*** Excerpted records Section Begins ***
Each row has a name. Each piece below is followed by the name of the row it came from, unless a question asks for something else. Each question is about the rows just above it. Places in a row count from 0.

-.80; .02; .43; -.45  A
-.65; .51; -.45; .43  K
.38; .21; .38; .25  B
-.12; .51; -.45; .43  T
-.47; -.09; .61; .00  P
-.63; -.22; .52; -.04  Z
Table of tags by key:
.44 -> J_243
.21 -> J_265
.51 -> J_943
.52 -> J_144
.43 -> J_298
The tag of T, keyed by place 1: : J_943
find: .43; -.45 : A
find: -.12; .51; -.45; .43 : T
find: -.65; .51; -.45; .43 : K
find: .38; .25 : B
Which row holds -.12; .51? : T
find: .38; .21; .38 : B

.69; -.16; .93; -.15; -.06; .91; .95; -.13; -.08; -.13; .56; .41; -.14; -.09; -.06; .48; -.26; .65; .68; .41; .80; .54; .30; -.23; .69; .96 = V
.11; .09; .08; -.18; .13; -.46; .24; -.27; -.21; .94; .16; .58; .04; .38; -.14; -.22; -.13; -.22; .20; -.50; .08; -.12; -.53; -.25; .25; .05 = G
-.10; .08; .38; .31; -.44; .43; .29; -.20; .40; .04; .16; .58; .94; .20; .22; -.21; -.06; .37; .32; .51; .25; .40; .54; -.06; .24; .40 = C
key -> tag
.20 -> J_271
.39 -> J_764
.38 -> J_541
.21 -> J_438
.16 -> J_78
The tag of G, keyed by place 13: : J_541
find: .93; -.15; -.06; .91; .95; -.13; -.08; -.13; .56; .41; -.14 : V
Where in the named rows is .09? : G, 1
find: .94; .16; .58; .04 : G

.20; .04; -.30; -.35; .27; -.73; .22; -.94; -.81; .38; .32; .57; -.01; -.46; .10; -.17; -.52; -.65; .13; .05; -.05; -.64; -.07; .00; -.05; -.03; -.02  U
.35; .86; .90; -.99; .15; -.73; .38; .48; -.03; -.16; -.39; -.72; .18; -.24; .22; .47; .50; .37; -.32; -.66; -.38; .63; .56; -.60; -.92; -.56; .37  D
.13; .05; -.04; -.35; .27; -.23; .22; -.94; -.81; .38; .32; .57; -.01; -.46; .10; -.17; -.52; -.65; .13; .05; -.05; -.64; -.07; .00; -.05; -.03; -.02  H
.20; .04; -.30; -.35; .27; -.23; .22; -.94; -.81; .38; .32; .57; -.01; -.46; .10; -.17; -.52; -.65; .13; .05; -.05; -.64; -.07; -.19; -.60; .90; -.71  Y
tags:
-.03 -> J_971
-.16 -> J_885
.91 -> J_255
.90 -> J_888
-.17 -> J_779
-.53 -> J_785
-.52 -> J_353
Join Y by its entry at place 25: : J_888
find: .20; .04; -.30; -.35; .27; -.73; .22; -.94; -.81; .38; .32; .57; -.01; -.46; .10; -.17; -.52; -.65; .13; .05; -.05; -.64; -.07; .00; -.05; -.03; -.02 : U
Where in the named rows is -.32? : D, 18
.20; .04; -.30; -.35; .27; -.23; .22; -.94; -.81; .38; .32; .57; -.01; -.46; .10; -.17; -.52; -.65; .13; .05; -.05; -.64; -.07; -.19; -.60; .90; -.71 is in which row? : Y

-.60; -.59; -.11; .48; .69; .42; -.02; -.21; -.06; .13; .02; -.33; -.54; -.31; .21; .55; .43; -.01; -.30; -.19; .13  X
-.38; .22; .65; .58; .16; -.17; -.15; .07; .11; -.16; -.48; -.47; -.04; .44; -.49; -.09; .41; .55; .24; -.18; -.30  R
.04; .06; -.23; -.59; -.61; -.16; .44; .69; .44; .56; -.21; -.07; .13; .04; .55; .21; -.21; -.30; -.02; .26; .19  M
.04; .06; -.23; -.59; -.61; -.16; .44; .69; .44; .00; -.21; -.07; .04; .13; -.31; -.53; -.34; .17; .54; .45; .02  E
.00; .57; .71; .39; -.01; -.13; .03; .08; -.17; -.55; -.64; -.25; .36; .69; .50; .06; -.09; -.10; .11; -.01; -.25  W
-.10 is at row and place : W, 17
Row and place of .56 in the named rows: : M, 9
The row with .13; .04 is : M
Table of tags by key:
-.16 -> J_41
-.21 -> J_683
-.34 -> J_325
Join E by its entry at place 16: : J_325
Where in the named rows is -.06? : X, 8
*** Excerpted records Section Ends ***
(Exercise):
Return every line holding the word "Where" from the records.

(Exercise result):
Where in the named rows is .09? : G, 1
Where in the named rows is -.32? : D, 18
Where in the named rows is -.06? : X, 8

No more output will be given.